Points on a hilly landscape, in no order, each with its height.
A ball rolls from a point to the lowest of its 2 nearest points, and stops where none of them is lower. Distance is the straight distance between rows; heights are no part of it.
tafa (h 49.8): [2,-14,-3,15,-15,-11,-14,9,-16,-14,10,9,7,36,25,25,43,-10,-32,-1,-12,2]
subu (h 8.3): [11,-50,17,-46,34,-6,-25,-32,12,-42,22,-44,-41,-28,-14,-1,-24,49,67,8,45,-34]
Ralol (h 46.3): [-6,-58,-18,-9,16,-6,18,10,33,13,-4,35,31,24,-13,26,35,23,-19,-20,-27,11]
somir (h 57.9): [-17,27,-8,33,-6,10,-5,-1,-35,-14,0,14,-16,15,-15,-28,-4,-28,-6,-4,15,30]
pul (h 29.7): [-8,21,-3,30,40,-14,-33,-35,-22,-39,-24,-43,-48,16,6,21,-22,-10,11,-10,65,7]
Pinu (h 32.8): [5,36,18,45,-15,-16,-22,-15,-21,-33,-35,-39,-30,3,-1,8,-15,-25,2,9,23,24]
tubi (h 46.1): [4,13,35,-21,-5,9,-7,18,-2,14,52,0,16,13,18,-17,-9,13,39,4,19,-45]
nev (h 50.1): [11,-88,0,-18,21,7,-14,2,26,-29,-50,59,-4,8,13,6,4,30,-59,1,-28,47]
ziga (h 11.5): [-3,-48,4,-1,38,6,-35,-39,-9,-53,-20,-43,-53,-13,-19,21,-59,-5,50,6,55,6]
luzos (h 9.0): [11,-14,-9,10,0,-17,-18,-1,-12,-1,-43,19,32,28,-12,25,34,1,-57,22,-8,29]
Lan (h 52.9): [13,-6,5,50,-17,1,-5,-22,-24,11,-9,0,3,34,-9,-1,2,-15,-43,12,-20,44]
kasep (h 49.9): [16,-58,11,23,-1,13,-3,-1,6,-23,-39,34,12,23,12,24,14,7,-68,11,-40,62]
mizu (h 7.6): [-8,-37,18,13,39,-26,34,25,15,-18,0,24,24,10,5,17,31,4,-39,-5,-44,28]
san (h 13.2): [13,37,-25,37,-6,27,-9,-19,-48,-29,-19,-27,-30,20,10,15,4,-5,-19,21,9,11]
Vafan (h 50.7): [-21,8,-22,0,-13,-18,-18,25,-5,15,24,-6,9,-11,-22,5,-29,21,26,-4,-4,-39]
Tenu (h 30.5): [-3,-4,-6,2,-7,-25,32,-7,-4,16,37,-30,-5,-1,-6,-23,-40,12,46,15,15,-35]
reni (h 59.5): [-13,9,29,-4,13,-35,8,-18,4,5,52,-31,4,-23,1,-50,-11,38,49,-14,29,-32]
lutup (h 39.1): [-10,-37,-2,4,-3,-19,3,-7,8,28,-23,48,20,-3,-13,-1,-2,-4,-29,-5,-53,28]
fakil (h 54.2): [14,12,3,41,-15,4,-10,-45,-27,19,-10,-11,-16,15,9,-9,20,-24,-25,0,-16,18]
reg (h 43.9): [-2,11,13,-5,0,6,-6,10,-2,7,35,-5,-16,17,42,-3,-15,-21,34,-9,17,-43]
zipib (h 5.1): [7,39,4,46,3,-11,-16,-4,-39,-2,-52,13,13,28,17,34,25,3,-43,-8,-6,45]
labu (h 52.5): [0,11,2,-6,-6,11,2,15,3,-7,14,-40,-7,-43,-37,-3,-48,17,48,22,23,-40]
Gogit (h 50.5): [11,-50,8,-30,16,-7,46,0,26,1,2,56,28,34,-2,-22,34,25,10,0,-39,16]
teguv (h 58.0): [-2,-3,9,-33,-6,16,-31,-22,21,-3,6,-26,-42,-40,-14,-26,-56,22,57,-13,42,-24]
bugi (h 48.7): [9,-59,9,-14,20,5,56,6,40,6,-18,53,4,13,5,-6,19,22,-7,-9,-55,40]
saku (h 11.7): [-12,38,5,-12,4,-15,-4,23,17,20,-17,14,19,-30,16,-4,14,-16,4,-4,-23,-15]
Fumit (h 59.3): [-16,1,2,-12,12,-7,26,26,2,36,34,34,23,12,-3,-10,-17,21,9,-19,-34,-27]
Vofo (h 39.6): [-3,-23,6,-18,-13,9,53,31,27,25,33,20,37,15,7,7,22,0,11,-30,0,9]
Zod (h 12.6): [21,36,-7,55,-26,5,-39,-37,-48,-28,-43,-29,-32,-2,-7,34,-5,6,13,-26,38,16]
fad (h 15.8): [-1,26,-12,38,-8,32,9,-2,-28,-22,-12,-3,-20,26,-2,19,17,-8,-34,-9,-24,25]
zemum (h 7.2): [14,15,-24,16,2,-14,-9,-9,-12,0,-58,37,18,19,4,33,36,8,-56,-6,-23,54]
Guga (h 8.1): [10,3,2,14,12,8,-21,-15,-23,6,13,-18,-34,-52,12,-11,21,-3,39,-3,29,-22]
katur (h 15.5): [7,-9,9,11,-27,-17,6,-9,-4,26,-21,28,24,-14,-4,-1,6,-51,-22,-23,-18,28]
davu (h 55.4): [-3,28,-9,11,-12,-5,0,-36,-17,14,-9,-14,-28,5,16,-27,14,-33,7,2,-8,-3]
Tutez (h 54.7): [25,-61,10,-24,7,36,32,2,31,7,-12,47,36,26,-3,-7,26,-14,-20,11,-12,32]
Gofu (h 62.3): [-11,-31,-7,-32,17,-11,36,32,5,15,29,59,32,33,0,-7,-18,44,-5,-14,-39,0]
vaso (h 62.5): [20,60,6,14,15,0,-3,-13,-26,4,-51,1,-12,14,-19,17,30,-30,-27,-7,8,18]
Por (h 3.9): [-14,-29,16,31,17,-32,14,3,-3,-1,-18,21,20,8,8,19,21,-18,-55,-22,-34,39]
bateg (h 41.2): [9,-47,17,-26,-6,1,16,-12,35,26,-16,44,17,-1,-11,-12,7,-5,-43,-25,-58,33]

┄┄┄┄┄┄

EXERCISE AIM:
Could you restate every record word for word?

PROBLEM SOLUTION:
Points on a hilly landscape, in no order, each with its height.
A ball rolls from a point to the lowest of its 2 nearest points, and stops where none of them is lower. Distance is the straight distance between rows; heights are no part of it.
tafa (h 49.8): [2,-14,-3,15,-15,-11,-14,9,-16,-14,10,9,7,36,25,25,43,-10,-32,-1,-12,2]
subu (h 8.3): [11,-50,17,-46,34,-6,-25,-32,12,-42,22,-44,-41,-28,-14,-1,-24,49,67,8,45,-34]
Ralol (h 46.3): [-6,-58,-18,-9,16,-6,18,10,33,13,-4,35,31,24,-13,26,35,23,-19,-20,-27,11]
somir (h 57.9): [-17,27,-8,33,-6,10,-5,-1,-35,-14,0,14,-16,15,-15,-28,-4,-28,-6,-4,15,30]
pul (h 29.7): [-8,21,-3,30,40,-14,-33,-35,-22,-39,-24,-43,-48,16,6,21,-22,-10,11,-10,65,7]
Pinu (h 32.8): [5,36,18,45,-15,-16,-22,-15,-21,-33,-35,-39,-30,3,-1,8,-15,-25,2,9,23,24]
tubi (h 46.1): [4,13,35,-21,-5,9,-7,18,-2,14,52,0,16,13,18,-17,-9,13,39,4,19,-45]
nev (h 50.1): [11,-88,0,-18,21,7,-14,2,26,-29,-50,59,-4,8,13,6,4,30,-59,1,-28,47]
ziga (h 11.5): [-3,-48,4,-1,38,6,-35,-39,-9,-53,-20,-43,-53,-13,-19,21,-59,-5,50,6,55,6]
luzos (h 9.0): [11,-14,-9,10,0,-17,-18,-1,-12,-1,-43,19,32,28,-12,25,34,1,-57,22,-8,29]
Lan (h 52.9): [13,-6,5,50,-17,1,-5,-22,-24,11,-9,0,3,34,-9,-1,2,-15,-43,12,-20,44]
kasep (h 49.9): [16,-58,11,23,-1,13,-3,-1,6,-23,-39,34,12,23,12,24,14,7,-68,11,-40,62]
mizu (h 7.6): [-8,-37,18,13,39,-26,34,25,15,-18,0,24,24,10,5,17,31,4,-39,-5,-44,28]
san (h 13.2): [13,37,-25,37,-6,27,-9,-19,-48,-29,-19,-27,-30,20,10,15,4,-5,-19,21,9,11]
Vafan (h 50.7): [-21,8,-22,0,-13,-18,-18,25,-5,15,24,-6,9,-11,-22,5,-29,21,26,-4,-4,-39]
Tenu (h 30.5): [-3,-4,-6,2,-7,-25,32,-7,-4,16,37,-30,-5,-1,-6,-23,-40,12,46,15,15,-35]
reni (h 59.5): [-13,9,29,-4,13,-35,8,-18,4,5,52,-31,4,-23,1,-50,-11,38,49,-14,29,-32]
lutup (h 39.1): [-10,-37,-2,4,-3,-19,3,-7,8,28,-23,48,20,-3,-13,-1,-2,-4,-29,-5,-53,28]
fakil (h 54.2): [14,12,3,41,-15,4,-10,-45,-27,19,-10,-11,-16,15,9,-9,20,-24,-25,0,-16,18]
reg (h 43.9): [-2,11,13,-5,0,6,-6,10,-2,7,35,-5,-16,17,42,-3,-15,-21,34,-9,17,-43]
zipib (h 5.1): [7,39,4,46,3,-11,-16,-4,-39,-2,-52,13,13,28,17,34,25,3,-43,-8,-6,45]
labu (h 52.5): [0,11,2,-6,-6,11,2,15,3,-7,14,-40,-7,-43,-37,-3,-48,17,48,22,23,-40]
Gogit (h 50.5): [11,-50,8,-30,16,-7,46,0,26,1,2,56,28,34,-2,-22,34,25,10,0,-39,16]
teguv (h 58.0): [-2,-3,9,-33,-6,16,-31,-22,21,-3,6,-26,-42,-40,-14,-26,-56,22,57,-13,42,-24]
bugi (h 48.7): [9,-59,9,-14,20,5,56,6,40,6,-18,53,4,13,5,-6,19,22,-7,-9,-55,40]
saku (h 11.7): [-12,38,5,-12,4,-15,-4,23,17,20,-17,14,19,-30,16,-4,14,-16,4,-4,-23,-15]
Fumit (h 59.3): [-16,1,2,-12,12,-7,26,26,2,36,34,34,23,12,-3,-10,-17,21,9,-19,-34,-27]
Vofo (h 39.6): [-3,-23,6,-18,-13,9,53,31,27,25,33,20,37,15,7,7,22,0,11,-30,0,9]
Zod (h 12.6): [21,36,-7,55,-26,5,-39,-37,-48,-28,-43,-29,-32,-2,-7,34,-5,6,13,-26,38,16]
fad (h 15.8): [-1,26,-12,38,-8,32,9,-2,-28,-22,-12,-3,-20,26,-2,19,17,-8,-34,-9,-24,25]
zemum (h 7.2): [14,15,-24,16,2,-14,-9,-9,-12,0,-58,37,18,19,4,33,36,8,-56,-6,-23,54]
Guga (h 8.1): [10,3,2,14,12,8,-21,-15,-23,6,13,-18,-34,-52,12,-11,21,-3,39,-3,29,-22]
katur (h 15.5): [7,-9,9,11,-27,-17,6,-9,-4,26,-21,28,24,-14,-4,-1,6,-51,-22,-23,-18,28]
davu (h 55.4): [-3,28,-9,11,-12,-5,0,-36,-17,14,-9,-14,-28,5,16,-27,14,-33,7,2,-8,-3]
Tutez (h 54.7): [25,-61,10,-24,7,36,32,2,31,7,-12,47,36,26,-3,-7,26,-14,-20,11,-12,32]
Gofu (h 62.3): [-11,-31,-7,-32,17,-11,36,32,5,15,29,59,32,33,0,-7,-18,44,-5,-14,-39,0]
vaso (h 62.5): [20,60,6,14,15,0,-3,-13,-26,4,-51,1,-12,14,-19,17,30,-30,-27,-7,8,18]
Por (h 3.9): [-14,-29,16,31,17,-32,14,3,-3,-1,-18,21,20,8,8,19,21,-18,-55,-22,-34,39]
bateg (h 41.2): [9,-47,17,-26,-6,1,16,-12,35,26,-16,44,17,-1,-11,-12,7,-5,-43,-25,-58,33]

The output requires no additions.